### EXERCISE INSTRUCTIONS
Filter these entries down to the lines that hold the word "Nago", and show each of them.

### INFORMATION SHOWN
::::

In the rows, zero is written as 128.
One turn or mirror swaps these rows in pairs. Which row does each one swap with?
The rows were stretched afterwards, more along some directions than others.
lipo: [128  73 158 125 119 142 105 111 145 151 143 144 147 138 167 132 137 133
 141]
Venim: [135 127 137 108 135 115 118  81 137 144 142 120 139 146 143 131 133 123
 172]
Bugak: [120  76 136 133 136 108  75  84 149 145 125 117 124 147 164 131 132 160
 153]
Zepag: [160  85 148 138 105 154 105 113 132 123 168 148 156 129 133 124 145 145
 159]
Simu: [139  66 133 108  98 133 113 139 152 122 161 145 147 107 111 110 139 152
 110]
zez: [123  99 151 122 107 143 120 147 139 107 161 135 148 114 138 119 143 132
 133]
muz: [109  91 107 129 156 133  64 100 132 157 152 131 130 138 160 110 131 147
 130]
Bere: [138  81 150 125 104 144  87 105 146 152 144 140 145 122 138 134 160 129
 147]
dovak: [135 104 138 128 140 119  73  87 119 136 160 120 124 158 197 105 151 140
 159]
vosaz: [132  69 144 110 134 111  68  70 135 151 149 120 122 144 191 118 149 148
 161]
Gek: [120  69 143 146 125 121 123 109 148 136 141 139 163 141 146 158 128 149
 159]
fas: [140  82 133 147 118 148  96 124 150 145 140 147 150 129 124 147 133 157
 135]
rurun: [111  97 107 113 147 109  85 103 139 143 142 120 130 135 143  90 133 147
 125]
Dilo: [106 100 112 127 153 122  73 104 145 150 136 131 116 135 151 110 124 145
 124]
vod: [141 111 152 155 125 136  91 108 139 136 122 113 105 148 154 128 129 152
 133]
dolen: [142  50 147 141 119 147  96 117 158 145 139 150 146 116 128 137 129 161
 139]
Lik: [150  58 133 107 122 138 111 117 147 144 152 162 168 115 121 131 135 152
 153]
Gula: [114 130 121 128 150 129 106 113 126 116 153 113 133 133 162  87 125 133
 143]
Ril: [144  72 157 148 114 149 119 111 150 136 127 140 163 137 136 137 130 149
 161]
menos: [150  55 150 120 107 148  92  96 148 148 153 148 152 115 128 138 147 147
 164]
Lukim: [153  91 129  97 145 112  83  94 132 140 148 125 114 141 185  93 133 156
 140]
bod: [142  84 169 109  89 131  94  96 138 100 164 130 126 145 159 125 167 138
 159]
Guf: [136  98 143 130 147 115 103  91 141 133 138 104 135 167 205 116 131 145
 169]
Nobok: [134 110 133 122 123 123 114  84 141 129 145 112 143 159 160 122 123 140
 168]
bik: [137  63 149 123  75 133  93 125 141 112 159 143 130 120 124 138 140 165
 113]
Vizu: [150 130 120 119 169 127 130 109 121 148 145 122 147 144 161 118 119 136
 167]
lak: [142  86 148 118 118  94 108 119 150 139 132 127 127 149 158 142 132 164
 122]
tiza: [152  86 142 108 129 140 134 114 132 132 171 157 174 127 153 132 135 133
 171]
vara: [119 105 146 130 139 109 129 105 141 127 126 124 142 153 165 129 117 141
 138]
Pef: [145 118 142 135 133 144 143 127 153 122 136 130 153 140 128 132 113 136
 144]
Dasus: [150 110 133  85 133 100 111 118 131 124 169 120 131 128 175 102 135 146
 132]
tize: [137  80 123 122 124 130 125 123 154 142 126 144 153 111  87 128 110 155
 116]
Suz: [137  89 132 116 127 113  94  76 135 136 157 119 139 142 178 110 142 138
 158]
peraz: [119  79 127 102 141  96 104 115 147 146 133 125 130 132 156 119 123 150
 108]
tozo: [132  68 141 123  92 137 108 134 157 118 152 154 138 109 106 138 129 154
 118]
zol: [121 114 149 127 134 116 100  87 134 137 150 117 125 150 180 143 157 127
 183]
Depu: [132  86 131 144 132 143  94 103 134 145 157 137 153 136 157 113 151 149
 145]
Gimaf: [148  87 161 106 123 127 130 107 137 141 159 146 144 126 162 126 133 127
 143]
dat: [153 129 146 108 137 122  94  93 118 132 148 116 112 152 191 105 139 138
 155]
rok: [137  75 144 108 134 124 117 108 149 138 133 150 169 129 151 137 128 143
 160]
tonub: [121  91 133 129 140 139 114 141 146 136 149 151 152 113 150 126 125 138
 116]
bage: [152 101 163 139 108 151 115 110 137 126 155 137 127 122 145 136 147 137
 160]
Bapa: [144 109 146 125  96 117  93 101 137 112 159 103 124 158 170 125 164 155
 151]
Zot: [129  89 135 138 125 107  80  96 137 135 135 121 115 153 178 129 132 165
 127]
Daka: [138  98 124 114 139 132 111 117 130 149 146 151 159 110 117 108 128 145
 132]
Nago: [155  92 165 112 108 114 137 128 123 124 143 135 135 135 162 139 136 150
 138]
zali: [149  98 116 143 153 126 121 108 148 155 127 143 154 134 113 122 103 163
 134]
zel: [140  93 127 126 155 159 100  86 133 130 172 142 154 138 155  93 137 130
 171]
dedig: [126 131 127 130 121 118 105 115 141 113 130 114 124 137 136 123 123 149
 128]
nukiv: [163 106 136 109 155 132 110 103 141 132 140 129 135 134 176  98 112 147
 147]

dovak pairs with Zepag
Vizu pairs with Nago
tiza pairs with dat
rok pairs with nukiv
menos pairs with vosaz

::::

### ANSWER AREA
Nago: [155  92 165 112 108 114 137 128 123 124 143 135 135 135 162 139 136 150
Vizu pairs with Nago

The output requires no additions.